--- Data for this task Enclosed Below ---

Below is a small trained network, with its code and all its weights. Each question gives an input and a target symbol and asks what happens when units are switched off, that is, made to give their printed mean instead of their output.

import numpy as np


def w(rows, s, z=0):
    codes = np.array(rows[::2]) - 128.0
    scale = np.full(codes.shape[1], s)
    scale[-1] = z or s
    return codes * scale


def norm(h):
    return h / np.sqrt((h * h).mean(-1, keepdims=True) + 1e-5)


def f(y):
    return np.maximum(y, 0)


def softmax(a):
    e = np.exp(a - a.max(-1, keepdims=True))
    return e / e.sum(-1, keepdims=True)


def log_softmax(a):
    a = a - a.max(-1, keepdims=True)
    return a - np.log(np.exp(a).sum(-1, keepdims=True))


def net(x, mask):
    ids = ['ΓΞΦμσψ'.index(c) for c in x.split()]
    T = len(ids)
    res = E[ids] + P[:T]
    r = norm(res)
    for j in range(3):
        rows = slice(3 * j, 3 * j + 3)
        q, k, v = (r @ M[0][rows].T for M in (Q, K, V))
        z = softmax(np.where(np.tri(T) > 0, q @ k.T / 3**0.5, -1e9)) @ v
        o = O[0][rows]
        res = res + np.where(mask[j], z, o[:, -1]) @ o[:, :-1]
    y = f(norm(res) @ A[0][:, :-1].T + A[0][:, -1])
    res = res + np.where(mask[3:15], y, B[0][:, -1]) @ B[0][:, :-1]
    return log_softmax(norm(res)[-1] @ U[:, :-1].T + U[:, -1])


Q, K, V, O, A, B = {}, {}, {}, {}, {}, {}
E = w([
[78,134,89,88],'Γ',
[73,110,92,156],'Ξ',
[90,179,175,115],'Φ',
[105,120,147,81],'μ',
[62,79,150,132],'σ',
[7,62,137,192],'ψ',
],0.021)
P = w([
[83,156,134,52],'0',
[150,239,203,58],'1',
[189,105,122,51],'2',
[77,130,102,85],'3',
[167,207,207,142],'4',
[227,2,139,155],'5',
[80,138,92,92],'6',
[195,222,203,145],'7',
[250,159,126,145],'8',
[79,133,93,99],'9',
[195,208,199,145],'10',
],0.0088)
Q[0] = w([
[42,125,159,46],'h1',
[160,135,179,103],'h1',
[127,126,148,9],'h1',
[97,181,119,219],'h2',
[124,41,148,124],'h2',
[95,145,203,123],'h2',
[211,170,164,156],'h3',
[105,35,131,108],'h3',
[109,135,140,74],'h3',
],0.012)
K[0] = w([
[47,166,42,55],'h1',
[127,116,184,71],'h1',
[68,137,67,2],'h1',
[58,101,154,137],'h2',
[178,210,78,104],'h2',
[125,59,130,159],'h2',
[182,203,109,214],'h3',
[111,52,32,128],'h3',
[24,76,189,230],'h3',
],0.0089)
V[0] = w([
[195,168,61,80],'h1',
[129,142,252,119],'h1',
[164,57,106,106],'h1',
[127,238,171,140],'h2',
[109,155,128,216],'h2',
[136,2,200,152],'h2',
[198,62,149,181],'h3',
[174,146,106,99],'h3',
[230,93,141,175],'h3',
],0.0075)
O[0] = w([
[66,124,253,69,122],'h1',
[99,102,181,106,105],'h1',
[144,132,29,140,106],'h1',
[156,170,145,113,123],'h2',
[39,129,123,93,84],'h2',
[72,111,207,111,113],'h2',
[124,89,231,128,37],'h3',
[90,50,138,139,92],'h3',
[146,153,3,95,2],'h3',
],0.0057,0.008)
A[0] = w([
[255,109,181,82,116],'n1',
[111,173,102,87,214],'n2',
[157,65,144,83,51],'n3',
[187,186,130,147,155],'n4',
[137,150,169,88,83],'n5',
[175,100,129,215,35],'n6',
[166,82,113,154,107],'n7',
[155,131,172,170,68],'n8',
[138,151,148,114,45],'n9',
[142,108,48,113,134],'n10',
[116,115,164,216,196],'n11',
[19,96,143,195,252],'n12',
],0.016,0.0023)
B[0] = w([
[76,132,100,235,162],'n1',
[78,53,125,162,202],'n2',
[87,65,84,44,149],'n3',
[143,248,49,1,148],'n4',
[238,181,94,135,179],'n5',
[51,139,245,19,147],'n6',
[126,62,152,95,142],'n7',
[104,72,81,108,147],'n8',
[202,155,111,101,148],'n9',
[92,254,215,105,159],'n10',
[93,168,77,80,181],'n11',
[215,127,144,135,246],'n12',
],0.0079,0.012)
U = w([
[35,121,95,128,148],'Γ',
[125,82,57,171,255],'Ξ',
[133,165,106,176,121],'Φ',
[201,100,198,131,160],'μ',
[155,79,85,58,90],'σ',
[112,163,254,165,28],'ψ',
],0.013,0.0036)

Each question gives the input, a string of symbols that net reads in full, and the target symbol t.
The units are the heads (3 rows each of Q, K, V and O) and the neurons (one row each of A and B). Each row of codes is followed by its name. A weight is (code - 128) times the scale printed after its matrix; where a second scale follows, it is the last column's (O, A, B and U).
mask holds one flag per unit, heads first, then neurons. A switched-off unit (its flag False) gives its mean, the last column of its rows in O or B, instead of its output. The means were averaged over made-up inputs and are rounded, as every weight is.
A unit's drop is (log p(t) with every unit on - log p(t) with that unit switched off) / (log p(t) with every unit on - log p(t) with every unit switched off).
The circuit of an input: a set's keep is (log p(t) with only the set's units on - log p(t) with every unit switched off) / (log p(t) with every unit on - log p(t) with every unit switched off). Starting from the 12 units with the biggest drops (on a tie, the unit counted first), units are removed one at a time, each time the one whose removal leaves the highest keep (on an exact tie, the one counted first), for as long as the keep stays at least 0.8.
circuit, biggest first: the units of the circuit, biggest drop first
k most important neurons: the k neurons with the biggest drops, biggest first
which heads matter: for each layer, one digit per head in row order, 1 if its drop is at least 0.15 and else 0, layers parted by /
drop when u is switched off: that unit's drop, to one decimal
input Γ Ξ Φ Φ σ μ Ξ Γ Γ, target Γ: circuit, biggest first : n12
input σ Γ Γ ψ μ Φ Ξ μ μ, target Ξ: which heads matter : 000
input Γ Γ μ, target Ξ: circuit, biggest first : n1, h2
input ψ μ Γ σ Ξ, target μ: which heads matter : 010
input σ Γ σ Γ Ξ Ξ μ Φ σ, target Γ: which heads matter : 000
input Γ μ Φ Γ σ σ, target σ: 2 most important neurons : n3, n11
input ψ Γ Γ Ξ, target Φ: 3 most important neurons : n10, n12, n6
input Φ μ Ξ σ Γ, target μ: which heads matter : 110
input Φ Ξ Ξ ψ, target Ξ: which heads matter : 100
input σ Γ ψ Γ μ Γ σ μ σ Γ Γ, target μ: which heads matter : 010
input Γ μ Φ ψ μ Γ Ξ μ, target Φ: which heads matter : 000
input Γ Φ σ Φ μ Γ Ξ Γ μ ψ μ, target Φ: circuit, biggest first : n1, n5
input σ Ξ ψ Γ σ ψ Γ Γ ψ Ξ, target Φ: 2 most important neurons : n12, n10
input Γ Γ Ξ, target ψ: circuit, biggest first : n10
input ψ μ Φ σ Γ Γ Γ Γ σ, target Γ: which heads matter : 010
input Γ Γ Φ, target Φ: circuit, biggest first : n1, h2
input σ Γ ψ, target μ: 2 most important neurons : n12, n2
input Γ μ Γ σ σ σ ψ Φ ψ, target μ: 2 most important neurons : n12, n6
input μ μ ψ σ ψ Γ Γ ψ σ σ, target μ: 2 most important neurons : n12, n2
input μ μ Φ σ, target μ: circuit, biggest first : n12
input σ μ Γ Ξ Ξ Ξ, target ψ: 2 most important neurons : n6, n10
input Φ Γ Γ Ξ Φ Γ, target Γ: drop when h2 is switched off : 0.2
input Φ Γ Ξ ψ, target Ξ: drop when n6 is switched off : 0.1
input Ξ Γ σ Φ μ Γ Γ Γ Ξ, target Γ: drop when n12 is switched off : 0.2
input ψ Γ μ μ ψ σ, target σ: drop when n7 is switched off : 0.0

--- End of Enclosed Data for this task ---

◆ **Problem**:
Which lines of the records above contain the word "that"? Report each one.

◆ **The answer**:
Below is a small trained network, with its code and all its weights. Each question gives an input and a target symbol and asks what happens when units are switched off, that is, made to give their printed mean instead of their output.
Each question gives the input, a string of symbols that net reads in full, and the target symbol t.
A unit's drop is (log p(t) with every unit on - log p(t) with that unit switched off) / (log p(t) with every unit on - log p(t) with every unit switched off).
drop when u is switched off: that unit's drop, to one decimal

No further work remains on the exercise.